• Data to examine
Each wall is flat, endless, passes through zero and stands at right angles to its row. A trip goes straight from one point to another. Which walls does it cross, in order?

Walls:
(1): [ 43 -10]
(2): [-28 -32]
(3): [ -4 -29]
Trips:
[-23  74] to [13 40] -> 1
[22  0] to [44 16] -> none
[-33  18] to [  4 -52] -> 3, 1

Walls:
(1): [ 28  -4 -52 -25 -23  -6 -25 -38]
(2): [-40  -4  68  53  51 -27 -33 -42]
(3): [ 68   8 -17  51   0 -60  -1  37]
(4): [-22 -36  64 -53 -43   9 -26  17]
(5): [-62  42   3 -38 -12  34  87  33]
(6): [-19 -48 -23  18  26  15 -61 -52]
Trips:
[ 21  29 -39  49 -56  51  34  -1] to [-86   1  81 -88  20  17  16  30] -> 3, 1, 4, 2
[-37  38 -13  12 -18  36  -7 -29] to [-26 -17  15  36   9 -35  27 -53] -> 1, 5
[  3  60  -4 -54 -13   8  48 -30] to [ -21  -49   13  -46  -39   21 -104   47] -> 4, 6, 5
[ 52 -28  49 -39  29 -29 -40  80] to [-57  20  -5  41 -10  -7  52  19] -> 2, 5, 4, 3
[-36   9  60 -68  49 -34  10 -19] to [-35  58 -13 -12 -49 -40 -38 -48] -> 1, 6, 5
[-111  -24   56   59   26   12  -32   46] to [  0 -11  40 -55  -2 -30 -23 -41] -> 5, 1
[-53   3 -30   2  -5 -14 -32  49] to [-44 -34  33 -45 -14  37  -9  -5] -> 2

Walls:
(1): [-66  35   2  31  34  32 -51  44  30 121 -24 -51  16  53   3  40 -10   4]
(2): [  0 -22   5  -8 -39  -6 -16  30  27  36 -16  49 -32   9  17 -65 -40   3]
(3): [-56 -52 -68 -57 -16  28  76   7 -17 -10 -36 -82   0 -32   7  62  -2  50]
(4): [  4  -1 -78  39  -9  -6  19 -20 -32  80   3 -37 -24 -35  53   2  -7  -4]
(5): [-24 -38   7  46 -11 -19   4 -41  18  59 -50  17  -5 -11  47  28 -84 -28]
(6): [ -6 -12 -20 -34  -9 -68   2  28  32  28  -8  30 -20 -48  24   8 -33 -40]
(7): [ 21  54  19 -44  18  40  39 -20  78   3 -18  32  -1  -4  34  -5  39 -95]
(8): [ 86  27  42 -31 -12 -25 -46 -36  59 -47  26 -16  10  -1   4 -21  -2 -37]
(9): [-28  35  30 -29  28 -23   0  -9 -52  -6  -3  49  27  15 -49  46 -15   5]
Trips:
[ 69  14 -39 -31  -9  28 -44 -61  11   3   9 -25 -18 -26  46  82  81  64] to [-60 -16  -3  33 -17 -40 -14  43 -51 -25  57 -57   7 -37  15 -32   3 -15] -> 7, 8, 6
[-30  52 -41  -8  13  52  26 -29   8 -10 -35   3  -3   0  18  64  -6  47] to [ 18 -22 -30  19  62  41 -17 -32  45  30  56 -43 -10  34 -59  33 -25 -26] -> 9, 8, 3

• What to do
Output the material above exactly, but only from the line that carries "-27 -33 -42]" through the line that carries "27 -53] -> 1, 5".

• Task response
(2): [-40  -4  68  53  51 -27 -33 -42]
(3): [ 68   8 -17  51   0 -60  -1  37]
(4): [-22 -36  64 -53 -43   9 -26  17]
(5): [-62  42   3 -38 -12  34  87  33]
(6): [-19 -48 -23  18  26  15 -61 -52]
Trips:
[ 21  29 -39  49 -56  51  34  -1] to [-86   1  81 -88  20  17  16  30] -> 3, 1, 4, 2
[-37  38 -13  12 -18  36  -7 -29] to [-26 -17  15  36   9 -35  27 -53] -> 1, 5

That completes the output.